TO DO:
Whatever the records contain, reproduce all of them exactly.

(Collected data entries)
Rotation paths and how fast each direction turns (degrees per step)
Each turn is a multiple of 5 degrees from 10 to 175, or 0.
Each row of a path follows its step; steps can be skipped.
Rotation 1:
step 0: 54, -32, -18, 22, 11, 40, 35, 4, 13, 40, 14, 1, 17, -25, -13, -35, -10, 75, -26, 0, -19, 37, -1, 6, -3, 51, 57, -15, 5, -60, -79, 4, 10, -4, -36, -53, -42, -32, 59, 10, -21, -36, 23, 2, 6, -4
step 1: 5, 11, -31, -8, 22, 28, 11, 17, -14, 4, -96, -20, -12, -10, -3, 8, -33, -49, -4, -24, 7, -6, 24, 15, 34, 26, 22, -24, 11, 22, -14, -17, -40, 39, -6, 82, -22, 17, -55, 22, -2, -3, 7, 62, -56, 81
step 2: 42, 9, -24, -22, 25, 9, 3, -12, 35, 25, 67, 8, 12, -40, 39, -71, -13, -14, 41, 29, -43, 12, 8, 50, -6, 22, -20, -17, 54, 49, 39, -9, 22, -52, -19, 19, -37, -18, 11, -26, 13, 85, 9, -16, 5, -27
step 3: -2, 57, 36, 38, -7, -3, 17, 0, -23, -34, 0, 70, 10, -55, -26, -36, -29, 9, 4, -48, 16, -56, -3, -27, -38, -49, 41, 6, -5, 8, -52, 18, -11, 20, -11, -34, 64, -3, 2, 29, 32, 45, -19, -5, -49, 43
step 4: -24, -39, 13, -38, 11, -12, -28, -42, -16, 5, -30, -19, 13, -48, -21, -44, 24, -57, -16, -35, 22, 33, 42, -39, 47, 9, -55, -46, -15, 37, 10, -39, -17, -65, -25, -29, 27, 12, -6, 26, -34, -29, 38, -62, 41, -10
step 5: 34, 15, 10, 10, -45, -46, -43, -2, 47, -49, 16, -53, -3, 21, 14, 30, 19, -59, -37, 13, -24, 9, -36, -18, 1, -52, 46, 20, -14, 2, 14, -6, 39, -18, 10, 59, 67, -14, 31, 11, 35, 39, -53, 31, 33, 8
step 6: -47, 37, -34, 24, -45, 2, -16, -23, -21, -20, -15, -15, 17, 37, -5, -16, 37, 40, 39, 10, 50, -51, -66, 25, 30, 6, -41, 17, 33, -46, 4, -6, 7, -35, -20, -38, 38, 9, -32, -30, 15, -32, 6, -47, -19, -83
step 7: -26, -28, 29, 5, 9, -51, -5, 24, 7, 5, 7, 35, 14, -13, -4, 75, 18, 54, 8, 25, -9, 12, -38, -73, 21, 36, 12, 17, -78, 15, 34, -20, -31, 5, 46, -11, -15, -78, -16, -3, -12, -41, -21, 10, 23, 42
step 8: 24, 7, -28, -13, -18, 51, -9, 6, -54, 55, 3, -24, -56, 71, -3, 24, 20, 0, -27, 39, -29, 10, 39, 26, -46, -66, -61, -23, -9, -79, 17, -64, 25, 21, -3, 9, -20, -6, -8, 0, -11, -20, -1, -3, 12, 9
step 9: -12, -18, -6, -11, -20, 34, 64, -8, -3, -20, 36, -4, 4, 9, -6, 23, 13, 54, -62, 5, -37, -19, -57, -2, 52, 57, 30, 12, -1, 36, -31, -4, 2, 69, -27, -13, -60, 48, 33, -46, 21, 25, 11, 59, 7, -20
15, 1, 3, -14, -10, -4, 0, -3, -6, -6, -6, -13, -1, 9, -5, -9, -2, 6, 6, 0, -16, -1, 11, -11, 7, -5, -9, -2, 13, 10, 14, 14, -9, 2, -1, -1, 0, -13, -3, 18, -4, -22, 2, 10, 5, 14 | 110
-11, -6, 15, 2, 5, 9, 2, -7, 5, 14, 9, 16, -6, 3, -3, 3, -7, 11, -17, -10, -12, 0, 11, -3, -9, -8, -3, 4, -3, -3, 13, -10, 0, 0, -6, -17, 15, 5, 5, 1, -9, -4, 2, -16, 2, 21 | 85
-11, 6, 5, -18, -5, 10, 3, 2, -5, -2, -7, 5, -5, -6, -29, -5, 5, 9, -6, 4, 1, -2, -8, 1, 4, 12, 9, -2, 8, -9, 1, -4, -2, 4, 0, 0, 9, 23, -21, 17, 0, 0, -4, 6, -8, -9 | 135
8, 12, 0, -7, -7, -21, 10, 9, -19, 6, 3, -2, -6, -2, -3, -2, 2, 1, -17, 0, -1, 1, 17, -11, -1, -1, -8, -9, -20, 2, -16, 0, 5, 8, -2, -5, -5, 13, 13, 11, 1, 6, 7, -6, 12, -9 | 80
1, -14, -5, -3, -17, 1, 11, -4, 12, 9, -8, 1, -3, -11, 0, 0, -7, 8, 17, 3, -9, 1, 3, 15, 10, -6, -13, -8, -2, 2, -5, -5, -14, -15, 0, -13, 2, 14, -5, -13, 1, 1, 6, 4, 23, -9 | 160
1, 0, 19, -8, 21, 1, 7, -11, 1, -7, 14, -8, 6, -10, 3, 12, 12, 17, -15, 13, -3, 12, 2, 13, 10, 8, -9, 3, 5, 5, -10, 5, -7, -13, -6, 4, 4, -12, 3, 6, 9, 1, 7, -1, -1, -8 | 160
Rotation 2:
step 0: 19, 7, -28, -17, -4, -1, 2, -31, 13, -30, 26, -7, -49, -31, 1, 20, -6, 42, 3, -45, 33, 4, -24, -4, 49, 88, 56, 46, 3, -7, -31, 21, 19, -11, -37, 42, -8, -16, 21, -1, -48, -9, -25, 37, 2, 76
step 1: 12, 6, 35, 39, -57, -42, -56, -31, 11, 4, -35, -7, -4, 32, -24, 46, 3, 28, -26, 40, -22, 28, -4, 18, -12, 53, -17, -2, -17, -10, 40, -37, 36, 27, -11, -32, -7, -9, -7, -5, -26, -2, -85, -42, 12, 60
step 2: -8, -31, 4, 3, 10, -4, -20, -3, 1, -115, 35, -20, -14, 23, -23, 0, 11, 61, -6, 50, 77, 45, -33, -4, -13, -10, 14, -3, -5, -22, 9, 5, 44, -18, -17, 24, -9, -22, 0, -6, 43, 10, 17, 41, -2, 56
step 3: 7, -5, -44, 57, -31, 2, -14, 7, 19, -26, -14, -20, 23, 23, -21, 8, -14, -8, -94, -4, -8, 11, -47, -14, 0, 41, -39, 9, -28, 19, 64, -45, -9, -5, -20, 0, -9, 43, -34, -12, 8, 48, 3, -6, -80, -4
step 4: 3, -36, -40, -42, 4, -15, -24, 0, -15, -31, 0, -18, 13, 22, -43, -5, 6, 69, -1, -31, -6, 1, 21, 13, -28, 34, 48, -37, 14, -23, 61, -2, 12, 3, -5, 13, 36, 59, 65, 3, 45, 26, 17, 74, 3, -31
step 5: -9, 27, -12, 12, -17, -1, 39, -29, -3, -1, -35, -14, 15, -30, -9, 24, 77, -31, -31, 9, -61, 32, -13, 3, -11, -31, 82, -25, -7, 4, 59, 7, -4, 5, -34, -19, 5, 31, -38, 53, -12, 22, 8, 11, -63, 25
step 6: -29, -25, -4, -22, -37, -2, 7, -41, -34, -28, -5, -15, 15, -17, 40, 19, -74, -14, 35, -50, 19, -26, 43, -25, 4, 34, 93, -18, 40, 1, 0, -6, 8, -40, -19, -34, 14, -3, 0, -12, 34, 40, -4, 35, -11, 54
step 7: 49, -2, 7, 15, -60, -15, -48, 22, -29, -30, -41, 37, -19, 39, 36, 48, 58, -42, 32, -18, -17, -13, -9, 37, -11, -32, -8, 12, 30, 46, 25, -24, -3, -11, -23, -51, -1, -2, -26, 52, -6, -11, -47, 32, -24, 27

PROBLEM SOLUTION:
Rotation paths and how fast each direction turns (degrees per step)
Each turn is a multiple of 5 degrees from 10 to 175, or 0.
Each row of a path follows its step; steps can be skipped.
Rotation 1:
step 0: 54, -32, -18, 22, 11, 40, 35, 4, 13, 40, 14, 1, 17, -25, -13, -35, -10, 75, -26, 0, -19, 37, -1, 6, -3, 51, 57, -15, 5, -60, -79, 4, 10, -4, -36, -53, -42, -32, 59, 10, -21, -36, 23, 2, 6, -4
step 1: 5, 11, -31, -8, 22, 28, 11, 17, -14, 4, -96, -20, -12, -10, -3, 8, -33, -49, -4, -24, 7, -6, 24, 15, 34, 26, 22, -24, 11, 22, -14, -17, -40, 39, -6, 82, -22, 17, -55, 22, -2, -3, 7, 62, -56, 81
step 2: 42, 9, -24, -22, 25, 9, 3, -12, 35, 25, 67, 8, 12, -40, 39, -71, -13, -14, 41, 29, -43, 12, 8, 50, -6, 22, -20, -17, 54, 49, 39, -9, 22, -52, -19, 19, -37, -18, 11, -26, 13, 85, 9, -16, 5, -27
step 3: -2, 57, 36, 38, -7, -3, 17, 0, -23, -34, 0, 70, 10, -55, -26, -36, -29, 9, 4, -48, 16, -56, -3, -27, -38, -49, 41, 6, -5, 8, -52, 18, -11, 20, -11, -34, 64, -3, 2, 29, 32, 45, -19, -5, -49, 43
step 4: -24, -39, 13, -38, 11, -12, -28, -42, -16, 5, -30, -19, 13, -48, -21, -44, 24, -57, -16, -35, 22, 33, 42, -39, 47, 9, -55, -46, -15, 37, 10, -39, -17, -65, -25, -29, 27, 12, -6, 26, -34, -29, 38, -62, 41, -10
step 5: 34, 15, 10, 10, -45, -46, -43, -2, 47, -49, 16, -53, -3, 21, 14, 30, 19, -59, -37, 13, -24, 9, -36, -18, 1, -52, 46, 20, -14, 2, 14, -6, 39, -18, 10, 59, 67, -14, 31, 11, 35, 39, -53, 31, 33, 8
step 6: -47, 37, -34, 24, -45, 2, -16, -23, -21, -20, -15, -15, 17, 37, -5, -16, 37, 40, 39, 10, 50, -51, -66, 25, 30, 6, -41, 17, 33, -46, 4, -6, 7, -35, -20, -38, 38, 9, -32, -30, 15, -32, 6, -47, -19, -83
step 7: -26, -28, 29, 5, 9, -51, -5, 24, 7, 5, 7, 35, 14, -13, -4, 75, 18, 54, 8, 25, -9, 12, -38, -73, 21, 36, 12, 17, -78, 15, 34, -20, -31, 5, 46, -11, -15, -78, -16, -3, -12, -41, -21, 10, 23, 42
step 8: 24, 7, -28, -13, -18, 51, -9, 6, -54, 55, 3, -24, -56, 71, -3, 24, 20, 0, -27, 39, -29, 10, 39, 26, -46, -66, -61, -23, -9, -79, 17, -64, 25, 21, -3, 9, -20, -6, -8, 0, -11, -20, -1, -3, 12, 9
step 9: -12, -18, -6, -11, -20, 34, 64, -8, -3, -20, 36, -4, 4, 9, -6, 23, 13, 54, -62, 5, -37, -19, -57, -2, 52, 57, 30, 12, -1, 36, -31, -4, 2, 69, -27, -13, -60, 48, 33, -46, 21, 25, 11, 59, 7, -20
15, 1, 3, -14, -10, -4, 0, -3, -6, -6, -6, -13, -1, 9, -5, -9, -2, 6, 6, 0, -16, -1, 11, -11, 7, -5, -9, -2, 13, 10, 14, 14, -9, 2, -1, -1, 0, -13, -3, 18, -4, -22, 2, 10, 5, 14 | 110
-11, -6, 15, 2, 5, 9, 2, -7, 5, 14, 9, 16, -6, 3, -3, 3, -7, 11, -17, -10, -12, 0, 11, -3, -9, -8, -3, 4, -3, -3, 13, -10, 0, 0, -6, -17, 15, 5, 5, 1, -9, -4, 2, -16, 2, 21 | 85
-11, 6, 5, -18, -5, 10, 3, 2, -5, -2, -7, 5, -5, -6, -29, -5, 5, 9, -6, 4, 1, -2, -8, 1, 4, 12, 9, -2, 8, -9, 1, -4, -2, 4, 0, 0, 9, 23, -21, 17, 0, 0, -4, 6, -8, -9 | 135
8, 12, 0, -7, -7, -21, 10, 9, -19, 6, 3, -2, -6, -2, -3, -2, 2, 1, -17, 0, -1, 1, 17, -11, -1, -1, -8, -9, -20, 2, -16, 0, 5, 8, -2, -5, -5, 13, 13, 11, 1, 6, 7, -6, 12, -9 | 80
1, -14, -5, -3, -17, 1, 11, -4, 12, 9, -8, 1, -3, -11, 0, 0, -7, 8, 17, 3, -9, 1, 3, 15, 10, -6, -13, -8, -2, 2, -5, -5, -14, -15, 0, -13, 2, 14, -5, -13, 1, 1, 6, 4, 23, -9 | 160
1, 0, 19, -8, 21, 1, 7, -11, 1, -7, 14, -8, 6, -10, 3, 12, 12, 17, -15, 13, -3, 12, 2, 13, 10, 8, -9, 3, 5, 5, -10, 5, -7, -13, -6, 4, 4, -12, 3, 6, 9, 1, 7, -1, -1, -8 | 160
Rotation 2:
step 0: 19, 7, -28, -17, -4, -1, 2, -31, 13, -30, 26, -7, -49, -31, 1, 20, -6, 42, 3, -45, 33, 4, -24, -4, 49, 88, 56, 46, 3, -7, -31, 21, 19, -11, -37, 42, -8, -16, 21, -1, -48, -9, -25, 37, 2, 76
step 1: 12, 6, 35, 39, -57, -42, -56, -31, 11, 4, -35, -7, -4, 32, -24, 46, 3, 28, -26, 40, -22, 28, -4, 18, -12, 53, -17, -2, -17, -10, 40, -37, 36, 27, -11, -32, -7, -9, -7, -5, -26, -2, -85, -42, 12, 60
step 2: -8, -31, 4, 3, 10, -4, -20, -3, 1, -115, 35, -20, -14, 23, -23, 0, 11, 61, -6, 50, 77, 45, -33, -4, -13, -10, 14, -3, -5, -22, 9, 5, 44, -18, -17, 24, -9, -22, 0, -6, 43, 10, 17, 41, -2, 56
step 3: 7, -5, -44, 57, -31, 2, -14, 7, 19, -26, -14, -20, 23, 23, -21, 8, -14, -8, -94, -4, -8, 11, -47, -14, 0, 41, -39, 9, -28, 19, 64, -45, -9, -5, -20, 0, -9, 43, -34, -12, 8, 48, 3, -6, -80, -4
step 4: 3, -36, -40, -42, 4, -15, -24, 0, -15, -31, 0, -18, 13, 22, -43, -5, 6, 69, -1, -31, -6, 1, 21, 13, -28, 34, 48, -37, 14, -23, 61, -2, 12, 3, -5, 13, 36, 59, 65, 3, 45, 26, 17, 74, 3, -31
step 5: -9, 27, -12, 12, -17, -1, 39, -29, -3, -1, -35, -14, 15, -30, -9, 24, 77, -31, -31, 9, -61, 32, -13, 3, -11, -31, 82, -25, -7, 4, 59, 7, -4, 5, -34, -19, 5, 31, -38, 53, -12, 22, 8, 11, -63, 25
step 6: -29, -25, -4, -22, -37, -2, 7, -41, -34, -28, -5, -15, 15, -17, 40, 19, -74, -14, 35, -50, 19, -26, 43, -25, 4, 34, 93, -18, 40, 1, 0, -6, 8, -40, -19, -34, 14, -3, 0, -12, 34, 40, -4, 35, -11, 54
step 7: 49, -2, 7, 15, -60, -15, -48, 22, -29, -30, -41, 37, -19, 39, 36, 48, 58, -42, 32, -18, -17, -13, -9, 37, -11, -32, -8, 12, 30, 46, 25, -24, -3, -11, -23, -51, -1, -2, -26, 52, -6, -11, -47, 32, -24, 27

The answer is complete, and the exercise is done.